TASK DIRECTIONS:
Write the data out verbatim.

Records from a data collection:
>>

Below are the code and all the weights of a small trained network. Each question names an input and a class and asks about switching units off, where a switched-off unit gives its printed mean instead of its output.

import numpy as np


def w(rows, s, z=0):
    codes = np.array(rows[::2]) - 128.0
    scale = np.full(codes.shape[1], s)
    scale[-1] = z or s
    return codes * scale


def f(y):
    return np.maximum(y, 0)


def log_softmax(a):
    a = a - a.max(-1, keepdims=True)
    return a - np.log(np.exp(a).sum(-1, keepdims=True))


def net(x, mask):
    res = np.array(x, float).reshape(1, 2) / 4 @ E
    y = f(res @ A[0][:, :-1].T + A[0][:, -1])
    res = res + np.where(mask, y, B[0][:, -1]) @ B[0][:, :-1]
    return log_softmax(res[-1] @ U[:, :-1].T + U[:, -1])


A, B = {}, {}
E = w([
[129,9,201,38,40,81,88,178,87],'x0',
[201,213,51,75,58,178,141,58,199],'x1',
],0.013)
A[0] = w([
[170,181,85,95,89,153,161,94,184,254],'N1',
[175,128,141,60,98,165,132,161,146,179],'N2',
[118,160,92,195,144,182,158,105,155,183],'N3',
[140,139,112,179,114,167,145,137,159,74],'N4',
[108,95,227,113,110,82,81,183,84,83],'N5',
[88,93,170,114,107,65,116,254,27,119],'N6',
[123,129,104,129,166,176,174,109,106,60],'N7',
[113,95,198,218,168,111,121,174,60,173],'N8',
[103,119,179,121,137,105,105,156,64,126],'N9',
[149,101,147,94,124,123,91,116,154,142],'N10',
[165,107,132,87,111,168,103,134,105,166],'N11',
[139,117,142,41,103,82,69,137,126,128],'N12',
[139,161,81,137,134,159,152,97,164,164],'N13',
[144,147,82,124,173,144,169,109,170,63],'N14',
[99,113,137,151,155,47,116,210,55,214],'N15',
],0.015,0.0055)
B[0] = w([
[147,191,39,164,123,68,247,99,184,245],'N1',
[163,128,85,90,125,138,143,150,141,175],'N2',
[74,115,177,150,167,141,153,78,155,221],'N3',
[77,159,115,99,166,121,159,86,171,165],'N4',
[112,85,149,185,140,156,80,141,118,229],'N5',
[81,92,171,185,126,167,66,168,184,253],'N6',
[179,177,122,118,161,171,185,71,137,161],'N7',
[98,118,180,141,140,178,78,121,85,228],'N8',
[95,78,174,166,133,141,67,195,88,193],'N9',
[188,115,140,94,100,150,123,157,131,158],'N10',
[128,103,145,101,85,95,128,113,107,163],'N11',
[170,111,146,92,111,171,123,181,134,191],'N12',
[92,184,138,148,156,81,192,78,204,209],'N13',
[103,158,135,145,138,145,197,71,149,189],'N14',
[20,78,205,179,185,172,70,153,68,224],'N15',
],0.013,0.027)
U = w([
[107,139,113,164,143,72,178,98,134,158],'0',
[176,101,172,105,93,161,87,170,121,135],'1',
[196,146,70,38,65,128,166,138,81,144],'2',
[142,151,114,84,156,135,97,184,32,2],'3',
[65,126,173,133,164,196,131,96,88,87],'4',
[72,56,201,163,137,161,8,190,7,109],'5',
],0.013,0.007)

Each question gives the input, the list of numbers given to net, and the class t.
The units are the neurons (one row each of A and B). Each row of codes is followed by its name. A weight is (code - 128) times the scale printed after its matrix; where a second scale follows, it is the last column's (A, B and U).
mask holds one flag per neuron, in row order. A switched-off neuron (its flag False) gives its mean, the last column of its row in B, instead of its output. The means were averaged over made-up inputs and are rounded, as every weight is.
A unit's drop is (log p(t) with every unit on - log p(t) with that unit switched off) / (log p(t) with every unit on - log p(t) with every unit switched off).
The circuit of an input: a set's keep is (log p(t) with only the set's units on - log p(t) with every unit switched off) / (log p(t) with every unit on - log p(t) with every unit switched off). Starting from the 12 units with the biggest drops (on a tie, the unit counted first), units are removed one at a time, each time the one whose removal leaves the highest keep (on an exact tie, the one counted first), for as long as the keep stays at least 0.8.
circuit, biggest first: the units of the circuit, biggest drop first
top k neurons: the k neurons with the biggest drops, biggest first
drop when u is switched off: that unit's drop, to one decimal
input [-8,-8], class 5: circuit, biggest first : N1
input [2,8], class 0: top 2 neurons : N1, N13
input [5,3], class 1: top 2 neurons : N15, N1
input [-7,-7], class 5: top 2 neurons : N1, N8
input [6,3], class 1: top 2 neurons : N15, N8
input [3,2], class 2: top 2 neurons : N15, N6
input [2,1], class 1: top 3 neurons : N15, N1, N8
input [4,2], class 1: top 2 neurons : N15, N8
input [0,-1], class 5: drop when N1 is switched off : 0.2
input [-4,-1], class 0: drop when N15 is switched off : 0.2
input [1,3], class 2: drop when N6 is switched off : 0.1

<<

TASK RESULT:
Below are the code and all the weights of a small trained network. Each question names an input and a class and asks about switching units off, where a switched-off unit gives its printed mean instead of its output.

import numpy as np


def w(rows, s, z=0):
    codes = np.array(rows[::2]) - 128.0
    scale = np.full(codes.shape[1], s)
    scale[-1] = z or s
    return codes * scale


def f(y):
    return np.maximum(y, 0)


def log_softmax(a):
    a = a - a.max(-1, keepdims=True)
    return a - np.log(np.exp(a).sum(-1, keepdims=True))


def net(x, mask):
    res = np.array(x, float).reshape(1, 2) / 4 @ E
    y = f(res @ A[0][:, :-1].T + A[0][:, -1])
    res = res + np.where(mask, y, B[0][:, -1]) @ B[0][:, :-1]
    return log_softmax(res[-1] @ U[:, :-1].T + U[:, -1])


A, B = {}, {}
E = w([
[129,9,201,38,40,81,88,178,87],'x0',
[201,213,51,75,58,178,141,58,199],'x1',
],0.013)
A[0] = w([
[170,181,85,95,89,153,161,94,184,254],'N1',
[175,128,141,60,98,165,132,161,146,179],'N2',
[118,160,92,195,144,182,158,105,155,183],'N3',
[140,139,112,179,114,167,145,137,159,74],'N4',
[108,95,227,113,110,82,81,183,84,83],'N5',
[88,93,170,114,107,65,116,254,27,119],'N6',
[123,129,104,129,166,176,174,109,106,60],'N7',
[113,95,198,218,168,111,121,174,60,173],'N8',
[103,119,179,121,137,105,105,156,64,126],'N9',
[149,101,147,94,124,123,91,116,154,142],'N10',
[165,107,132,87,111,168,103,134,105,166],'N11',
[139,117,142,41,103,82,69,137,126,128],'N12',
[139,161,81,137,134,159,152,97,164,164],'N13',
[144,147,82,124,173,144,169,109,170,63],'N14',
[99,113,137,151,155,47,116,210,55,214],'N15',
],0.015,0.0055)
B[0] = w([
[147,191,39,164,123,68,247,99,184,245],'N1',
[163,128,85,90,125,138,143,150,141,175],'N2',
[74,115,177,150,167,141,153,78,155,221],'N3',
[77,159,115,99,166,121,159,86,171,165],'N4',
[112,85,149,185,140,156,80,141,118,229],'N5',
[81,92,171,185,126,167,66,168,184,253],'N6',
[179,177,122,118,161,171,185,71,137,161],'N7',
[98,118,180,141,140,178,78,121,85,228],'N8',
[95,78,174,166,133,141,67,195,88,193],'N9',
[188,115,140,94,100,150,123,157,131,158],'N10',
[128,103,145,101,85,95,128,113,107,163],'N11',
[170,111,146,92,111,171,123,181,134,191],'N12',
[92,184,138,148,156,81,192,78,204,209],'N13',
[103,158,135,145,138,145,197,71,149,189],'N14',
[20,78,205,179,185,172,70,153,68,224],'N15',
],0.013,0.027)
U = w([
[107,139,113,164,143,72,178,98,134,158],'0',
[176,101,172,105,93,161,87,170,121,135],'1',
[196,146,70,38,65,128,166,138,81,144],'2',
[142,151,114,84,156,135,97,184,32,2],'3',
[65,126,173,133,164,196,131,96,88,87],'4',
[72,56,201,163,137,161,8,190,7,109],'5',
],0.013,0.007)

Each question gives the input, the list of numbers given to net, and the class t.
The units are the neurons (one row each of A and B). Each row of codes is followed by its name. A weight is (code - 128) times the scale printed after its matrix; where a second scale follows, it is the last column's (A, B and U).
mask holds one flag per neuron, in row order. A switched-off neuron (its flag False) gives its mean, the last column of its row in B, instead of its output. The means were averaged over made-up inputs and are rounded, as every weight is.
A unit's drop is (log p(t) with every unit on - log p(t) with that unit switched off) / (log p(t) with every unit on - log p(t) with every unit switched off).
The circuit of an input: a set's keep is (log p(t) with only the set's units on - log p(t) with every unit switched off) / (log p(t) with every unit on - log p(t) with every unit switched off). Starting from the 12 units with the biggest drops (on a tie, the unit counted first), units are removed one at a time, each time the one whose removal leaves the highest keep (on an exact tie, the one counted first), for as long as the keep stays at least 0.8.
circuit, biggest first: the units of the circuit, biggest drop first
top k neurons: the k neurons with the biggest drops, biggest first
drop when u is switched off: that unit's drop, to one decimal
input [-8,-8], class 5: circuit, biggest first : N1
input [2,8], class 0: top 2 neurons : N1, N13
input [5,3], class 1: top 2 neurons : N15, N1
input [-7,-7], class 5: top 2 neurons : N1, N8
input [6,3], class 1: top 2 neurons : N15, N8
input [3,2], class 2: top 2 neurons : N15, N6
input [2,1], class 1: top 3 neurons : N15, N1, N8
input [4,2], class 1: top 2 neurons : N15, N8
input [0,-1], class 5: drop when N1 is switched off : 0.2
input [-4,-1], class 0: drop when N15 is switched off : 0.2
input [1,3], class 2: drop when N6 is switched off : 0.1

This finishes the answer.